▸ **ABOUT THIS EXERCISE**
Beginning with the first line, please repeat the entries exactly and end on the line that contains "116 137 150".

#### DATA

In the rows, zero is written as 128.
Where one turn sends some rows of the set: a few examples, then the rows asked
k_711: [121 133 141  96 133 137 138 129  99 138  97 142 148 141 116 120 113 127
 116 137 150 150 135 128  98 129 123 160]
k_628: [138 131 153  91 136 119 138 140 116 133  93 155 166 137 115 114 119 142
 120 118 157 149 143 121 116 131 123 149]
k_499: [130 133 112 119 138 176 109 152 102 115 116 153 132 100 113 101 105 128
 139 124 120 135 112 116 172 133 127 108]
k_284: [143 141 126 113 127 182 131 145  94 122 114 165 134 100 115 111  89 133
 143 102 145 155 100 122 149 150 122 106]
k_625: [121  95 120 114 147 152 119 142 117 135 119 145 122 134  89 122 100 127
  93 134 154 146 124 145 141 160 135 120]
k_410: [131 131 142 123 147 136 113 147 132 131 109 152 142 113  98 105 107 135
  99 142 160 170 123 166 156 130 129 135]
k_959: [129 138 112 121 140 179 111 153 100 116 109 150 137 100 117 105 107 125
 144 128 123 140 106 117 163 127 138 112]
k_516: [112 135 117 118 131 144  99 152  93  97 130 149 149 127 132 120 117 112
 150 106 145 160 122 130 115 160  94 146]
k_276: [136 123 109 111 111 134 115 140  78 110 145 135 120 135 122 121 104 127
 134  97 139 153 121 152 134 152 113 129]
k_208: [115 117 136 138 103 147 123 145 110 154 102 162 142 140 122 108  97 117
 130 133 137 155 140 134 113 162 135 133]
k_778: [127 136 117 111 143 183 109 150 106 111 115 155 132 106 111 100 102 130
 141 119 124 135 113 113 171 133 131 111]
k_669: [135 114 123  97 149 133  95 141 129 134 125 158 119 155 113 114 103 110
 118 118 128 165 126 107 125 139  99 113]
k_960: [138 122 138 119 125 134 161 135  80 113 108 151 137 127 113 114 107 147
 114 141 153 150 130 141 132 119 107 150]
k_111: [117 127 134 124 136 135 109 129 106 140 152 169 132 125 140  92 122 137
 143 113 122 147 135 138 143 162 102 121]
k_899: [126 132 153 153 116 135 139 155 122 127 110 184 151 125 120 120  93 143
 146 128 148 136 133 140 139 133 132 141]
k_994: [145 109 120 108 159 129  91 149 127 125 113 158 132 138 136 116 102 142
 137 144 126 181 129 127 143 113 113 123]
k_627: [116 125 115  99 140 174 113 153  96 140 119 170 131  98 110 113 103 120
 147  95 130 139 119 128 149 136 113  98]
k_982: [123 143 108 142 120 131 113 141 141 140  96 172 153 117 117 111 114 125
 134 125 134 160 128 147 118 125 131 138]
k_957: [134 127 132 132 132 129 114 121 113 125 151 177 135 114 149 110 114 151
 135 110 126 144 124 135 149 162 114 118]
k_482: [140 100 124 101 141 126 108 148 122 138 119 165 118 156 124 124  85 128
 126 128 140 157 141 112 137 141  95 106]
k_484: [145 126 141 102 137 122 135 135 119 119  87 148 168 136 118 111 123 140
 111 127 150 152 140 114 121 139 132 152]
k_295: [106 123 157 113 142 158 116 154 123 145 127 170 146 124  97 128  95 151
 104 131 175 157 125 146 136 141 128 135]
k_181: [117 130 117 100 136 169 118 155  94 143 112 161 129 105 109 113 103 108
 149 101 134 134 119 129 147 133 119  96]
k_981: [125 121 101 115 133 130 139 129 101 116 104 158 143 117 116 137 123 145
 105 137 143 140 127 130 121 103 121 144]
k_540: [114 117 148 111 153 159 123 154 121 133 137 164 135 125  92 133  93 162
 116 128 169 143 113 148 143 132 132 133]
k_207: [144 138 128 108 125 179 119 145  96 126 119 161 133  95 119 105  87 138
 140 104 136 158 101 125 157 148 121 104]
k_293: [115 136 103 109 129 140  98 149  90 110 150 139 132 129 121 122 121 137
 149 104 132 153 120 152 131 122 115 142]
k_745: [144 114 136 115 155 146 116 153 126 113 125 183 134 146 123 126  87 164
 138 127 149 174 126 108 136 135  94 129]
k_717: [111 105 123 121 143 143 111 143 129 138 110 159 136 124  94 127 108 122
  83 136 157 146 136 143 142 154 134 122]
k_528: [122 128 149 117 141 133  91 158 130 112 106 168 175 101 148 132 109 125
 128 129 154 150 127 130 131 124 130 136]
k_125: [127 136 124 108 141 127 140 126 116 119  93 155 153 129 114 135 120 134
 112 133 150 136 129 124 108 117 128 158]
k_377: [118 126 119  92 147 174 111 150  98 133 114 165 131 101 111 108 102 117
 147  95 129 142 121 132 155 132 122  99]
k_890: [126 130 108 127 120 147 114 146  89  87 153 147 131 134 120 133 108 151
 137 106 141 136 116 130 141 141 120 141]
k_461: [144 100 162 113 156 150 119 150 109 111 135 176 128 150 122 123  90 139
 134 117 140 170 121 108 134 146 107 128]
k_584: [125 144 141 105 118 128  94 152 133 134 102 146 156 123 131 104 102  98
 115 127 158 154 136 126 124 146 102 121]
k_101: [125 114 156 131 135 147 118 159 115  98 104 170 163 122 128 113 104 113
 120 125 163 151 140 116 130 171 105 136]
k_658: [124 154 115 119 115 122  97 150 111  97 133 142 144 126 134 133 106 115
 140 109 149 128 117 122 136 142  98 133]
k_94: [133 130 121 109 156 142 111 144 133 134 119 143 131 117  91 105 107 140
 108 134 156 169 110 169 148 124 128 131]
k_105: [118 141 119 128 132 137  97 125 123 134 153 167 136 121 144 101 123 150
 134 122 120 141 124 123 144 152 113 123]
k_255: [143 137 127 100 128 181 120 139 100 122 115 160 131 101 117 107  85 133
 136  99 138 154 105 123 159 149 127 101]
k_313: [112 128 122  95 116 147 137 133  86 145 114 146 137 135 114 120 111 142
 110 139 150 154 130 130 102 118 107 145]
k_803: [153 122 139 111 162 124  95 145 135 110 127 165 132 133 128 126 103 137
 132 127 127 164 112 120 149 104 119 125]
k_544: [139 128 150 111 136 124 155 128  98 117  94 148 147 134 117 124 108 132
 118 136 154 137 134 132 120 128 125 158]
k_244: [127 120 145  95 139 123 130 142 116 131  92 150 167 140 118 120 125 138
 116 128 147 138 147 111 118 131 133 150]
k_562: [130 123 138 118 121 127  99 150  84  98 130 142 146 118 155 136 102 118
 149 114 144 149 115 140 135 149 119 138]

k_293 goes to k_276
k_628 goes to k_484
k_111 goes to k_957
Where do these go?
k_982 goes to k_208
k_627 goes to k_207
k_959 goes to k_181
k_516 goes to k_562
k_544 goes to k_125
k_745 goes to k_994
k_528 goes to k_584
k_960 goes to k_981
k_461 goes to k_803
k_717 goes to k_295
k_778 goes to k_377
k_625 goes to k_540

Where one turn sends some rows of the set: a few examples, then the rows asked
k_64: [ 88 160 166 169 112 138 123 115 119 127 134 110 142 112 144 106 127 121
 120 119 126  99 133 122 120 124 154 124]
k_211: [ 93 156 166 164 112 148 117 120 118 125 139 105 145 104 149 115 127 113
 127 118 129 101 129 118 117 127 157 129]
k_252: [103 146 151 158 124  90 119 137 117 107 134 144 130 114 131 119 141  97
 109  98 145  98 133 103 157 118 158 135]
k_677: [115 132 143 104 138 144 131 155 124 134 147 111  89 130 141 134 131 147
 135 129 115 135 121 118 125 135 129 139]
k_616: [119 157 163 141 122 130 106 138 117 108 156  98 120 108 140 112 135 135
 137 126 123 108 115  82 135  78 134 126]
k_552: [115 137 138 109 134 152 136 162 127 131 153 111  97 127 137 131 130 148
 135 126 119 138 121 118 133 143 125 133]
k_457: [114 133 147 107 130 139 132 158 131 129 153 116  94 127 139 141 124 154
 133 120 124 132 123 111 133 141 114 141]
k_159: [ 91 146 145 140 141 129 130 181  98 146 139 130 124 113 131 119 134 120
 118  98 115 118 125 130 147 128 173 141]
k_35: [ 87 161 149 143 133 132 129 180 100 144 137 125 116 114 137 124 138 121
 114  99 112 126 132 133 152 126 170 136]
k_305: [ 94 157 147 143 137 134 131 183 106 145 139 132 128 109 132 125 141 113
 113 101 114 116 126 125 154 131 170 135]
k_857: [107 153 155 163 117  84 122 135 112 104 134 132 123 111 125 111 143 105
 109 100 147 103 129  98 145 113 164 134]
k_797: [126 154 150 143 123 149 151 160 117 115 136 128 112 130 146 109 114  93
 133 111 145 125 129 132 106 128 157 128]
k_210: [ 94 154 143 137 144 131 125 183  96 139 138 132 116 111 138 121 140 121
 117 101 117 117 131 138 157 125 163 131]
k_432: [ 88 152 141 134 134 135 132 187 108 147 140 128 115 116 133 134 135 117
 121 100 121 118 134 128 159 130 163 142]
k_187: [112 131 146 106 130 147 138 157 126 125 144 110  96 129 150 130 133 150
 131 118 116 143 119 115 127 137 120 135]
k_786: [127 183 167 110 147 138 149 162 111 122 142 123 104 126 132  96 129 131
 138 108 132 108 133  96 117 101 126 141]
k_7: [128 152 152 122 122 116 126  95 138 105 135 116 111 116 130 132 138 143
 133 117 157 116 135  88 129 129 129 153]
k_912: [116 149 155 159 122  88 123 127 117 110 134 132 136 109 125 112 141 104
 113  94 151 106 129 107 153 107 164 136]
k_716: [128 153 158 117 126 108 127  92 140 110 137 113 111 124 133 124 143 141
 131 120 148 114 138  97 130 122 121 146]
k_370: [124 157 149 121 122 110 131 100 135 100 131 111 116 126 136 121 143 146
 137 118 151 117 140  89 128 126 126 156]
k_167: [113 128 140  98 131 152 132 154 125 132 146 113  95 121 149 136 136 152
 131 118 120 129 124 112 132 133 124 134]
k_190: [121 146 151 141 123 148 151 162 121 112 137 127 112 135 152 106 114  99
 125 107 141 131 133 134 115 117 168 127]
k_919: [124 173 173 111 149 142 151 164 114 128 140 118 108 134 135  99 135 136
 135 105 128 111 133  90 115 108 131 152]
k_783: [126 156 158 153 120 124 110 137 119 111 151  94 115 121 134 116 140 137
 139 133 124 111 111  82 131  83 133 132]
k_712: [117 155 153 158 125  88 118 129 123 104 139 137 132 108 134 117 145 105
 111  99 148 101 133  97 149 110 167 133]
k_365: [124 157 150 127 125 104 117  99 137  99 138 125 118 125 135 130 135 143
 136 119 149 113 145  95 139 127 121 154]
k_341: [127 157 150 118 131 111 127  99 141 103 146 117 111 123 135 120 138 149
 135 119 151 113 143  93 127 130 122 143]
k_280: [114 157 159 163 130  89 119 132 111 104 131 139 125 107 120 115 139 104
 111  99 153 105 127 107 150 121 161 136]

k_716 goes to k_677
k_252 goes to k_365
k_797 goes to k_211
Where do these go?
k_210 goes to k_280
k_187 goes to k_35
k_190 goes to k_64
k_341 goes to k_552

Where one turn sends some rows of the set: a few examples, then the rows asked
k_596: [146 136 132 125 120 145 101 136 128  76 110 120]
k_572: [179 142 136  91 140 139 117 139  98 116  94 117]
k_33: [130 151 133  98 123 104 119 160 127 114 118 100]
k_864: [157 144 167 136 130 128 124 126 110  88 124 130]
k_904: [175 169 151 100 100 118 120 162 115 112  99 128]
k_278: [160 150 162 125 100 128 129 145  97 122 107 133]
k_371: [165 144 134  95 143 144 111 141 101 127  88 118]
k_487: [159 132 127  91 132 135 104 141 123  86  91 134]
k_54: [179 146 141 132 129 126 121 139 153  97 112 127]
k_142: [151 177 138 108 138 133 100 138 115 107 145 108]
k_592: [163 161 117 107 120  98 131 142 112 126 116 138]
k_60: [167 162 124 108 106 130  86 152 123 106 134 129]
k_87: [140 155 148  95 149 132 117 128  98 127 131 122]
k_515: [146 171 137  90 150 133 128 143 119 133 119 113]
k_700: [160 169 118 101 104 123  98 156 124 103 136 133]
k_815: [154 147 159 134 130 133 122 129 100  91 125 144]
k_96: [157 155 144 120  90 112 125 168 128 109 111 117]
k_189: [130 166 154 124 114 111 124 130 140 111  99 121]
k_429: [131 131 138 124 137 127 113 123 132  88  99 128]
k_620: [145 137 125 131 155 138 115 152 111 127 118 120]
k_243: [132 147 141 101 136 145 142 151 138 112  97 116]

k_700 goes to k_371
k_278 goes to k_142
Where do these go?
k_96 goes to k_515
k_620 goes to k_54
k_60 goes to k_572
k_904 goes to k_87
k_243 goes to k_189

Where one turn sends some rows of the set: a few examples, then the rows asked
k_463: [126 116 144 119 132 138 154 166 128 130 122 114 129 153 103 107 130 131
 132]
k_418: [122 126 122 135 128 153 133  94 138 114 116 137 131 131  99 133 141 123
 126]
k_123: [136 152 135 132  96 119 146 113 130 135 117 134 112 123 115 143 137 144
 151]
k_944: [131 121 142 120 130 138 154 168 125 116 130 116 127 152 112 109 145 137
 129]
k_99: [ 96 130 140 117 150 121 110 148 151 137 106 133 123 124 110 125 136 107
 128]
k_232: [135 112 149 142 128 129 128 132 154 116 148 112 130 113 147 137 104 125
 125]
k_57: [153 125 129 139 129 111 148 123 128 118 121 133 115 113 140 121  96 148
 148]
k_836: [126 110 140 127 132 130 152 164 127 114 116 112 126 153 114 102 124 127
 140]
k_347: [134 139 140 124 151 100 118 162 119 144 130 115 138 122 143 128 125 152
 136]
k_194: [126 142 119 146 141 139 131 105 125 118 102 139 100 144 121 131 124 155
 128]
k_949: [106 127 152 133 137 113 116 106 136 118 107 120 144 146 135 120 112 133
 104]
k_637: [145 135 135 131 116 147 163 113 121 117 122 117 127 124 131 131 132 164
 130]
k_647: [114 116 116 131 122 123 141  99 133 117 132 130 119 140 115  86 123 136
 130]
k_212: [125 137 144 119 149 113 125 170 125 143 131 120 129 115 146 132 125 156
 129]
k_316: [128 132 142 145 114 109  92 104 141 127 121 125 131 111 124 120 122 129
 143]
k_22: [127 125 138 102 126 113 163 109 132 140 136 127 136 137 123 124 106 116
 134]
k_291: [105 137 143 111 143 130 113 143 151 133 106 130 118 129 107 125 149 102
 135]
k_150: [119 120 122 152 111 136 117 118 120 119 146 133 103 114 124 135 147 139
 128]
k_692: [119 139 133 127 122 129 116 107 123 117 122 140 131  98 143 155 138 145
 132]
k_275: [131 143 141 118 160 112 121 162 120 139 122 126 124 113 146 137 136 149
 123]
k_517: [ 96 131 132 118 149 116 115 140 157 140 114 124 118 117 115 114 139 103
 135]

k_637 goes to k_692
k_517 goes to k_836
Where do these go?
k_316 goes to k_647
k_944 goes to k_275
k_212 goes to k_99
k_22 goes to k_232
k_123 goes to k_150

Where one turn sends some rows of the set: a few examples, then the rows asked
k_534: [120 157  97 145 111 104 152 111 110 137 127 132 133 121 134 109]
k_980: [137 156 127 147 119 103 146  96  74 154 144 121 156 119 142 150]
k_466: [117 147 126 153 120 115 158 119  86 125 129 111 129  92 121 103]
k_780: [156 169 119 150 111  99 121 116  55 157 126 114 128 114 137 120]
k_172: [ 99 165 141 162 105  97 129 101  78 153 126  95 133 116 114 119]
k_126: [135 160 126 135 118 129 126  93  98 138 121 144 153 141 145 128]
k_850: [105 182 126 154 110  98 132 109  93 123 121 138 109 138 103 119]
k_117: [138 168 157 174  97 120 114 145  99 154 123 125 130 119 122 137]
k_650: [138 163 134 151 131 132 141 106  75 104 121 149 143 120 113 135]
k_405: [135 139 153 165 121 114 147  87 113 130 130 134 122 142 121 107]
k_84: [160 182 116 148 125 126 115 108  75 128 112 124 117 114 114 118]
k_591: [171 155 136 168 121  90 124  93  83 143 138 139 145 139 105 129]
k_835: [122 156 123 137 107  80  99 117  83 147 116 128 142 133 112 118]
k_597: [129 164 141 134 132  98 116 110  86 134 129 108 108 106  89 128]
k_770: [132 157 148 166 107 117 128 144 122 147 131 122 139 105 106 141]
k_633: [142 176 153 168 102 120 119 140 111 152 127 128 117 122 118 144]
k_270: [133 130 159 167 115 101 149  94  98 142 136 126 129 137 131 106]
k_565: [136 151 159 138 132 122 149 109  63 131 145 126 124 108 137 130]
k_635: [170 151 150 172 128 101 126  94  75 134 137 128 143 124  95 125]
k_332: [132 157 143 165 102 105 129 152 118 146 133 137 137 114 112 140]

k_534 goes to k_780
k_405 goes to k_591
k_980 goes to k_565
Where do these go?
k_835 goes to k_172
k_117 goes to k_770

########

▸ **FINISHED TASK**
In the rows, zero is written as 128.
Where one turn sends some rows of the set: a few examples, then the rows asked
k_711: [121 133 141  96 133 137 138 129  99 138  97 142 148 141 116 120 113 127
 116 137 150 150 135 128  98 129 123 160]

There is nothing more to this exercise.